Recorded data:
----------

Below is a small trained network, with its code and all its weights. Each question gives an input and a target symbol and asks what happens when units are switched off, that is, made to give their printed mean instead of their output.

import numpy as np


def w(rows, s, z=0):
    codes = np.array(rows[::2]) - 128.0
    scale = np.full(codes.shape[1], s)
    scale[-1] = z or s
    return codes * scale


def norm(h):
    return h / np.sqrt((h * h).mean(-1, keepdims=True) + 1e-5)


def f(y):
    return y / 2 * (1 + np.tanh(0.7978845608 * (y + 0.044715 * y**3)))


def softmax(a):
    e = np.exp(a - a.max(-1, keepdims=True))
    return e / e.sum(-1, keepdims=True)


def log_softmax(a):
    a = a - a.max(-1, keepdims=True)
    return a - np.log(np.exp(a).sum(-1, keepdims=True))


def net(x, mask):
    ids = ['αβγηξστφ'.index(c) for c in x.split()]
    T = len(ids)
    res = E[ids] + P[:T]
    r = norm(res)
    for j in range(2):
        rows = slice(3 * j, 3 * j + 3)
        q, k, v = (r @ M[0][rows].T for M in (Q, K, V))
        z = softmax(np.where(np.tri(T) > 0, q @ k.T / 3**0.5, -1e9)) @ v
        o = O[0][rows]
        res = res + np.where(mask[j], z, o[:, -1]) @ o[:, :-1]
    y = f(norm(res) @ A[0][:, :-1].T + A[0][:, -1])
    res = res + np.where(mask[2:14], y, B[0][:, -1]) @ B[0][:, :-1]
    return log_softmax(norm(res)[-1] @ U[:, :-1].T + U[:, -1])


Q, K, V, O, A, B = {}, {}, {}, {}, {}, {}
E = w([
[97,120,112,162,109,132,129],'α',
[127,162,194,166,174,136,143],'β',
[107,121,107,141,107,126,151],'γ',
[209,153,147,117,71,102,86],'η',
[184,250,43,132,63,165,141],'ξ',
[134,120,99,149,158,141,114],'σ',
[94,110,89,166,136,106,139],'τ',
[168,106,106,129,131,129,163],'φ',
],0.022)
P = w([
[137,183,218,65,159,68,101],'0',
[177,50,56,147,224,108,102],'1',
[248,67,59,142,221,129,87],'2',
[175,70,86,190,222,116,71],'3',
[207,77,78,146,223,95,106],'4',
[178,78,76,127,253,112,109],'5',
[150,92,95,173,209,85,108],'6',
[141,82,86,143,230,93,107],'7',
],0.0063)
Q[0] = w([
[122,158,205,104,135,177,101],'head 1',
[139,156,144,4,72,213,107],'head 1',
[121,87,43,163,167,60,123],'head 1',
[150,106,10,165,122,83,107],'head 2',
[165,200,179,40,82,196,70],'head 2',
[187,157,145,145,146,45,81],'head 2',
],0.012)
K[0] = w([
[120,33,125,213,173,197,120],'head 1',
[197,98,74,210,90,139,148],'head 1',
[97,152,123,50,128,80,133],'head 1',
[85,244,99,54,88,25,89],'head 2',
[222,73,80,254,85,206,120],'head 2',
[188,175,211,149,116,122,92],'head 2',
],0.0098)
V[0] = w([
[127,171,76,96,137,137,60],'head 1',
[91,150,41,205,119,203,114],'head 1',
[80,90,168,177,94,100,52],'head 1',
[176,108,99,189,255,137,106],'head 2',
[33,161,135,169,120,212,63],'head 2',
[180,109,180,128,133,208,49],'head 2',
],0.0089)
O[0] = w([
[101,134,202,135,131,93,112,117],'head 1',
[149,111,142,116,132,42,136,74],'head 1',
[199,90,120,202,93,143,102,253],'head 1',
[147,245,182,117,187,173,137,173],'head 2',
[172,98,142,224,101,86,204,174],'head 2',
[145,40,150,204,190,168,103,37],'head 2',
],0.011,0.0043)
A[0] = w([
[65,53,176,79,193,19,122,1],'neuron 1',
[169,125,80,203,142,165,179,101],'neuron 2',
[126,189,218,184,180,146,61,212],'neuron 3',
[212,114,190,131,145,70,29,73],'neuron 4',
[84,19,168,121,154,167,144,44],'neuron 5',
[160,5,169,232,79,68,181,41],'neuron 6',
[109,111,91,180,120,196,115,12],'neuron 7',
[208,143,118,169,179,181,42,137],'neuron 8',
[63,56,59,85,92,124,150,129],'neuron 9',
[156,115,169,157,109,92,177,195],'neuron 10',
[210,245,97,134,49,161,127,54],'neuron 11',
[104,209,222,123,180,118,181,126],'neuron 12',
],0.011,0.0042)
B[0] = w([
[80,88,186,66,159,86,151,125],'neuron 1',
[56,139,159,82,134,153,171,212],'neuron 2',
[221,120,162,86,95,113,162,254],'neuron 3',
[116,144,71,91,7,141,144,156],'neuron 4',
[102,118,117,188,173,129,30,128],'neuron 5',
[148,69,52,93,193,154,176,243],'neuron 6',
[90,162,145,158,142,133,174,153],'neuron 7',
[79,144,144,157,58,67,158,241],'neuron 8',
[180,167,205,119,50,123,119,183],'neuron 9',
[103,107,122,142,171,174,90,176],'neuron 10',
[55,166,69,166,229,8,110,187],'neuron 11',
[213,106,119,180,199,146,91,212],'neuron 12',
],0.012,0.0089)
U = w([
[100,67,211,84,164,71,126,82],'α',
[224,164,199,176,174,130,151,142],'β',
[101,114,150,224,124,167,51,166],'γ',
[167,154,118,116,29,85,129,121],'η',
[122,202,61,178,176,36,120,38],'ξ',
[75,185,162,160,125,152,254,3],'σ',
[155,66,55,159,151,162,184,127],'τ',
[121,168,122,71,170,211,106,157],'φ',
],0.0092,0.0027)

Each question gives the input, a string of symbols that net reads in full, and the target symbol t.
The units are the heads (3 rows each of Q, K, V and O) and the neurons (one row each of A and B). Each row of codes is followed by its name. A weight is (code - 128) times the scale printed after its matrix; where a second scale follows, it is the last column's (O, A, B and U).
mask holds one flag per unit, heads first, then neurons. A switched-off unit (its flag False) gives its mean, the last column of its rows in O or B, instead of its output. The means were averaged over made-up inputs and are rounded, as every weight is.
A unit's drop is (log p(t) with every unit on - log p(t) with that unit switched off) / (log p(t) with every unit on - log p(t) with every unit switched off).
The circuit of an input: a set's keep is (log p(t) with only the set's units on - log p(t) with every unit switched off) / (log p(t) with every unit on - log p(t) with every unit switched off). Starting from the 12 units with the biggest drops (on a tie, the unit counted first), units are removed one at a time, each time the one whose removal leaves the highest keep (on an exact tie, the one counted first), for as long as the keep stays at least 0.8.
circuit, biggest first: the units of the circuit, biggest drop first
most important unit: the unit with the biggest drop
heads that matter: for each layer, one digit per head in row order, 1 if its drop is at least 0.15 and else 0, layers parted by /
drop when u is switched off: that unit's drop, to one decimal
input σ α τ, target β: circuit, biggest first	(head 2)
input ξ α τ α α η α τ, target α: circuit, biggest first	(head 1; neuron 1)
input ξ β α σ β η α, target α: circuit, biggest first	(head 1; neuron 1)
input η β β γ σ γ η γ, target γ: heads that matter	01
input β τ γ γ β τ, target σ: heads that matter	00
input γ α σ α φ σ, target η: heads that matter	01
input φ γ ξ φ α σ, target φ: heads that matter	10
input σ τ γ φ γ γ φ, target β: heads that matter	01
input φ σ φ, target φ: heads that matter	01
input β α α φ, target σ: heads that matter	00
input τ α σ φ α, target ξ: circuit, biggest first	(head 2; neuron 11)
input σ β α η α α σ, target β: heads that matter	01
input τ τ α η η β σ, target ξ: heads that matter	01
input φ α τ γ, target φ: most important unit	head 2
input α α β ξ, target ξ: drop when neuron 3 is switched off	0.0
input ξ β τ φ α, target α: drop when head 1 is switched off	0.9
input β α α, target σ: drop when head 2 is switched off	0.1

----------

== Task brief ==
Produce exactly the lines from the one containing "input φ α τ" through the final line of the records above, both included, and no others.

== Written reply ==
input φ α τ γ, target φ: most important unit	head 2
input α α β ξ, target ξ: drop when neuron 3 is switched off	0.0
input ξ β τ φ α, target α: drop when head 1 is switched off	0.9
input β α α, target σ: drop when head 2 is switched off	0.1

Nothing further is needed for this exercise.